Stored items
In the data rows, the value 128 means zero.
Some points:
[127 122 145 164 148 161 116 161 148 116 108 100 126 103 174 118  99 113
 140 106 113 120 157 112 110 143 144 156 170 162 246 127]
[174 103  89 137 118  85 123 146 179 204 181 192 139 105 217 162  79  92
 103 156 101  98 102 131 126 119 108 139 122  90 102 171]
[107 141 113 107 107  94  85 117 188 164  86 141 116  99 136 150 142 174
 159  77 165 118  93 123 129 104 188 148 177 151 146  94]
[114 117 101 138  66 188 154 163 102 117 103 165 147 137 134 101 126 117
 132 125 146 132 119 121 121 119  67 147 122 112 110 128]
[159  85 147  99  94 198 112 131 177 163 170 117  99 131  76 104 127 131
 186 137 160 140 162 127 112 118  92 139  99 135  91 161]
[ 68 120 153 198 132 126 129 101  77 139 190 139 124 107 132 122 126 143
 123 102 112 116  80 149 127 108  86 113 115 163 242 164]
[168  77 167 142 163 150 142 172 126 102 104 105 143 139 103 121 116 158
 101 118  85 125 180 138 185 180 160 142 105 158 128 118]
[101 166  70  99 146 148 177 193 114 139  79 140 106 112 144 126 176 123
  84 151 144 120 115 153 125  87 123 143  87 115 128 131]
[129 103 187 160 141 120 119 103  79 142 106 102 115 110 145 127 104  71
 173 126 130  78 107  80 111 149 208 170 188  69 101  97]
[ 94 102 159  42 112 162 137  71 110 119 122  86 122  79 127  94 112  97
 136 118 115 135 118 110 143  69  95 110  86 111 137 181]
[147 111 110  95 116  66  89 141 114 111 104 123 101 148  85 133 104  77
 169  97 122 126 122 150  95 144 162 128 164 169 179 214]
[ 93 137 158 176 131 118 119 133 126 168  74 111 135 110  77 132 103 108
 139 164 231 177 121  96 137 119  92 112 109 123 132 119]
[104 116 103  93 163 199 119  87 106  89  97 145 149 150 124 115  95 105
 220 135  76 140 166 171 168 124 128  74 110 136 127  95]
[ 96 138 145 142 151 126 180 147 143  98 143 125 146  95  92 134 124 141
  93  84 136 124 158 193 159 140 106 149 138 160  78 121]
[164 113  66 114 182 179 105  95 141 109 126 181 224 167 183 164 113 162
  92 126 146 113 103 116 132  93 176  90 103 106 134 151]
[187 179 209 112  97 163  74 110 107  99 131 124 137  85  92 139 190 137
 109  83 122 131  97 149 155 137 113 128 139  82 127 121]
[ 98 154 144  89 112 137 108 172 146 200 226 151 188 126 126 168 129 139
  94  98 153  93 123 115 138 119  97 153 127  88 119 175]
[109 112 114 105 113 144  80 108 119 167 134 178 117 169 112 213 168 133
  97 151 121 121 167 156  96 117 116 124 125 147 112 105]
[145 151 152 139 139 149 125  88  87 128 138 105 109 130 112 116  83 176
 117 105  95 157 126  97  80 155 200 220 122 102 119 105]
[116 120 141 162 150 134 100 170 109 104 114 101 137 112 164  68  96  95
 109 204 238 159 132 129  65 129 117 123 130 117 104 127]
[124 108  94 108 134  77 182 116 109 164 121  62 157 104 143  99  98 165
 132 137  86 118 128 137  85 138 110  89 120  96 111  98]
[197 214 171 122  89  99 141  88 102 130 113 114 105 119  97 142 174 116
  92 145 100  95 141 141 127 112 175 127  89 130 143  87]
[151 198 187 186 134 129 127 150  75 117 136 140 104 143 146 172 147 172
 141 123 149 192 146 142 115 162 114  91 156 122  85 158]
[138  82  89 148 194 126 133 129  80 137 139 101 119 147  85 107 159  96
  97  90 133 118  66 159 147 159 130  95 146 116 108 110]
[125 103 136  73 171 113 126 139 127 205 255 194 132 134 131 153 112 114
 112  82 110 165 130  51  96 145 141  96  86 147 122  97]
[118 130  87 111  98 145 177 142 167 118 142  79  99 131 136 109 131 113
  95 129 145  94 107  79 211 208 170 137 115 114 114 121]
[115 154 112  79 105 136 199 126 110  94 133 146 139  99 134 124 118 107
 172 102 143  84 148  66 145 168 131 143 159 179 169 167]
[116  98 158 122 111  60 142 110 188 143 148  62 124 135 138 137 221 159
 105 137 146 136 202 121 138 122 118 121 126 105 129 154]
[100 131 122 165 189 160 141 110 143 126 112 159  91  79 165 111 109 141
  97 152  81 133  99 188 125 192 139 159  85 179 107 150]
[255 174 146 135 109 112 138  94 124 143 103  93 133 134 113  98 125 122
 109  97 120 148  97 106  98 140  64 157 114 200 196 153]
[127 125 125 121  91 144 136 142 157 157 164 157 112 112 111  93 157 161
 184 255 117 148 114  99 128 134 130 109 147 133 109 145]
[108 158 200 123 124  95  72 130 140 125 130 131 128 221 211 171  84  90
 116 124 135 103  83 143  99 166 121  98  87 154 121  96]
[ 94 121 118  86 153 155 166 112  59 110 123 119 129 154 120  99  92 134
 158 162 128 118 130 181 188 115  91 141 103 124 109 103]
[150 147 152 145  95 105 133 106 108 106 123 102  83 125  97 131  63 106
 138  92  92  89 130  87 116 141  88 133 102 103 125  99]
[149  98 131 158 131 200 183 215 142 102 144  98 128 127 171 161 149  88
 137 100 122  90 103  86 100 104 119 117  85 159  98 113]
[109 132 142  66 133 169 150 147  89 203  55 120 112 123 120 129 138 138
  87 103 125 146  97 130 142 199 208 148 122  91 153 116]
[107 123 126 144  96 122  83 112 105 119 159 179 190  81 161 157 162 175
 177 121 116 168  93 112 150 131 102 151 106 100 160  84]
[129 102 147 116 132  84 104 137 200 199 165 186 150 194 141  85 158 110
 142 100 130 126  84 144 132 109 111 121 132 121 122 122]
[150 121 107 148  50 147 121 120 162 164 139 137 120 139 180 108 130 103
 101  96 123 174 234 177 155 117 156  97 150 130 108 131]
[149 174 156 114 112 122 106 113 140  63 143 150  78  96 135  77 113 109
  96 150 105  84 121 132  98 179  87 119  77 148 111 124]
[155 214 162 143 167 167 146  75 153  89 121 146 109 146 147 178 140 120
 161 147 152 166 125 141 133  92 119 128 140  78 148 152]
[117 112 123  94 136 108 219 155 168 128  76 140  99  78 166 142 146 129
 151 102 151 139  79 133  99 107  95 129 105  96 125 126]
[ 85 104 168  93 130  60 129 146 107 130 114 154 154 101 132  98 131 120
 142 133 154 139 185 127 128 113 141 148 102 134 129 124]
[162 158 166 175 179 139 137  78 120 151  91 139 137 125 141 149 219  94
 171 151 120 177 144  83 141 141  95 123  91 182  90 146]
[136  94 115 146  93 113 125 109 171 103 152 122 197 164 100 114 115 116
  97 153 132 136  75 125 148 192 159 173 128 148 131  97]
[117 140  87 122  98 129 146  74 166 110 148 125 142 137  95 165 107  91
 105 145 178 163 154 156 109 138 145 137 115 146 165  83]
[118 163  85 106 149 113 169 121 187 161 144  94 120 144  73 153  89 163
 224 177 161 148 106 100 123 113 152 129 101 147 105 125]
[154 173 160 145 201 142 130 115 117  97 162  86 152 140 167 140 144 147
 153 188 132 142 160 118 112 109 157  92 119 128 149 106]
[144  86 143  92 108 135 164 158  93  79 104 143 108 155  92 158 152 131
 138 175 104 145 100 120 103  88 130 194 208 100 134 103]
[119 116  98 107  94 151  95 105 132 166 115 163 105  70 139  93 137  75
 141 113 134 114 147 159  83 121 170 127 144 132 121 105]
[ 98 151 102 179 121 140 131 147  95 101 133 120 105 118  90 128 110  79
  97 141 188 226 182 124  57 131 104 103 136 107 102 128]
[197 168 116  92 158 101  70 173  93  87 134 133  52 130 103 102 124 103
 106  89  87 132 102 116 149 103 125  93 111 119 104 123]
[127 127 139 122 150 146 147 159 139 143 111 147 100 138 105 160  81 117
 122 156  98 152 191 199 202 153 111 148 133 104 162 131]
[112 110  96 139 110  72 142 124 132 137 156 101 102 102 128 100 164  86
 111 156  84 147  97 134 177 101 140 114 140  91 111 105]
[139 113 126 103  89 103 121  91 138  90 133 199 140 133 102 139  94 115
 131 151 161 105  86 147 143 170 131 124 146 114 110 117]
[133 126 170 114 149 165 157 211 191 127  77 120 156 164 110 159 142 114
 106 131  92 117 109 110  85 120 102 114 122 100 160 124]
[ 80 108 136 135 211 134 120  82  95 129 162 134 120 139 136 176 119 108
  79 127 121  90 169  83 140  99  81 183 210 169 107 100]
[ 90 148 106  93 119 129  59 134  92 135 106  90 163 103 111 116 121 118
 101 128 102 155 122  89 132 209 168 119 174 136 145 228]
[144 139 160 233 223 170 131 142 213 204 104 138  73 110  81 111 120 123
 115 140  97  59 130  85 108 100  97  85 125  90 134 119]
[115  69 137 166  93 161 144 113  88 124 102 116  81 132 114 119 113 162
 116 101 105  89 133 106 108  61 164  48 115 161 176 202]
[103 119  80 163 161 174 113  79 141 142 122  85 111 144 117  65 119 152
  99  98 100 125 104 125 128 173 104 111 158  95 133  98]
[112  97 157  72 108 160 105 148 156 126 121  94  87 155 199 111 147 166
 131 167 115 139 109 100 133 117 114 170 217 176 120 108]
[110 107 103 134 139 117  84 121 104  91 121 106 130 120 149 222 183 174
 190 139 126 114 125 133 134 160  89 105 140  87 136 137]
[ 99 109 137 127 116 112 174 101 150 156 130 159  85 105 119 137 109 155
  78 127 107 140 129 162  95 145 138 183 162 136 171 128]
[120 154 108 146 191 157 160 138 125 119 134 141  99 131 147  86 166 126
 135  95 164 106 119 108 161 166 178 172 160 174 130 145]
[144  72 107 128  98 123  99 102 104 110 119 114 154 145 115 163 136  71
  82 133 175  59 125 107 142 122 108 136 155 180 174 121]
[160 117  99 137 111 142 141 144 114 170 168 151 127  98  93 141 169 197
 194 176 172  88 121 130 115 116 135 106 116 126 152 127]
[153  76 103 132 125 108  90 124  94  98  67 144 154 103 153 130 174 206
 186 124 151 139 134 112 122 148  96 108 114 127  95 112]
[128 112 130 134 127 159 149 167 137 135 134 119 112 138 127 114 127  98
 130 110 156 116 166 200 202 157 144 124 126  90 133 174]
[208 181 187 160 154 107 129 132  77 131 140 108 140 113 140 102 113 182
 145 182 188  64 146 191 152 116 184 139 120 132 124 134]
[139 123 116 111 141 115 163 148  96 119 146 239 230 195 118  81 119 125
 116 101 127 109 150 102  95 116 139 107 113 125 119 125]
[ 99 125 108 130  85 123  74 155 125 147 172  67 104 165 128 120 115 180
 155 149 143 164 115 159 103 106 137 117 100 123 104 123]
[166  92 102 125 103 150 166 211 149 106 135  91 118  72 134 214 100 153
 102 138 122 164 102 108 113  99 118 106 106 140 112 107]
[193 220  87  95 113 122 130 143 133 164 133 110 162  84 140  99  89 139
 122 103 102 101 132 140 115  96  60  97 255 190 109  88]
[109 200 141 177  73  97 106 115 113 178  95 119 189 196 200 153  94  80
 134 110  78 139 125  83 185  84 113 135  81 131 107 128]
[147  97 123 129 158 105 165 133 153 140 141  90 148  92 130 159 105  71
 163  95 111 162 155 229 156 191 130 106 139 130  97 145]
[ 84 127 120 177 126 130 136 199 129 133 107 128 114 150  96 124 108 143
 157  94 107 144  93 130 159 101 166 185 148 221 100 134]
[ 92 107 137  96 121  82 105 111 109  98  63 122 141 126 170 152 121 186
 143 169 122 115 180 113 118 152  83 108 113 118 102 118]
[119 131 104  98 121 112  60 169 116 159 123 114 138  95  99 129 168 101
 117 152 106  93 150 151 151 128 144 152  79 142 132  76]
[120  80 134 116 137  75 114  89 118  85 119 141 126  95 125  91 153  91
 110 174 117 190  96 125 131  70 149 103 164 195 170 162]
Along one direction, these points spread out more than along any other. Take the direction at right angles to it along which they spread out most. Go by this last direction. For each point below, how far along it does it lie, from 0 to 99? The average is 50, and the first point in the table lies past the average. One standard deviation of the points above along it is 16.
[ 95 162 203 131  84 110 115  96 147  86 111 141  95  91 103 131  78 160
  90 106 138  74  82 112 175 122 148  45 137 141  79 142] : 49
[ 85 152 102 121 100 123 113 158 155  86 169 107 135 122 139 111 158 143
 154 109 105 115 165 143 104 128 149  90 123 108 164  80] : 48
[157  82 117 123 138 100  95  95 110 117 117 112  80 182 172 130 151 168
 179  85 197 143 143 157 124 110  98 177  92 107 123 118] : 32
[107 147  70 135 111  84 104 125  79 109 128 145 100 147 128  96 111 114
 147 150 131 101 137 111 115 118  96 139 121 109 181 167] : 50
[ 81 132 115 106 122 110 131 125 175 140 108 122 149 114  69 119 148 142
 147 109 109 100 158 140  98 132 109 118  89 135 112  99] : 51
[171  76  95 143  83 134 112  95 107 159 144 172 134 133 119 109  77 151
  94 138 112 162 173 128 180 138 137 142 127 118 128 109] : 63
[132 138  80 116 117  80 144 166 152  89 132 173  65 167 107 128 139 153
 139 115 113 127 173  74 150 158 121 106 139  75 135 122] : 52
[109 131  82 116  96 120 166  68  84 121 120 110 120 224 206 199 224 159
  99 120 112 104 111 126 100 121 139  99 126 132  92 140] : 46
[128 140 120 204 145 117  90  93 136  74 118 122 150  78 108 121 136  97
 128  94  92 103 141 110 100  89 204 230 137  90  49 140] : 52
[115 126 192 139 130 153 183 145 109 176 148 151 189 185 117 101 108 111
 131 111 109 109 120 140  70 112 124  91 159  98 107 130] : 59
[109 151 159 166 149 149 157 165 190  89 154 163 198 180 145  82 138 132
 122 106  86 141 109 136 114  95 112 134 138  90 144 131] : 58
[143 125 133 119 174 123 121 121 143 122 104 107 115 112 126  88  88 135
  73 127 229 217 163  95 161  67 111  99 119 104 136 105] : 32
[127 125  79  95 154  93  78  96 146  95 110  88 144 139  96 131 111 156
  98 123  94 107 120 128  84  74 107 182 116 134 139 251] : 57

- **What the exercise asks**:
Gather each line of the records holding the string "points".

- **Your solution**:
Some points:
Along one direction, these points spread out more than along any other. Take the direction at right angles to it along which they spread out most. Go by this last direction. For each point below, how far along it does it lie, from 0 to 99? The average is 50, and the first point in the table lies past the average. One standard deviation of the points above along it is 16.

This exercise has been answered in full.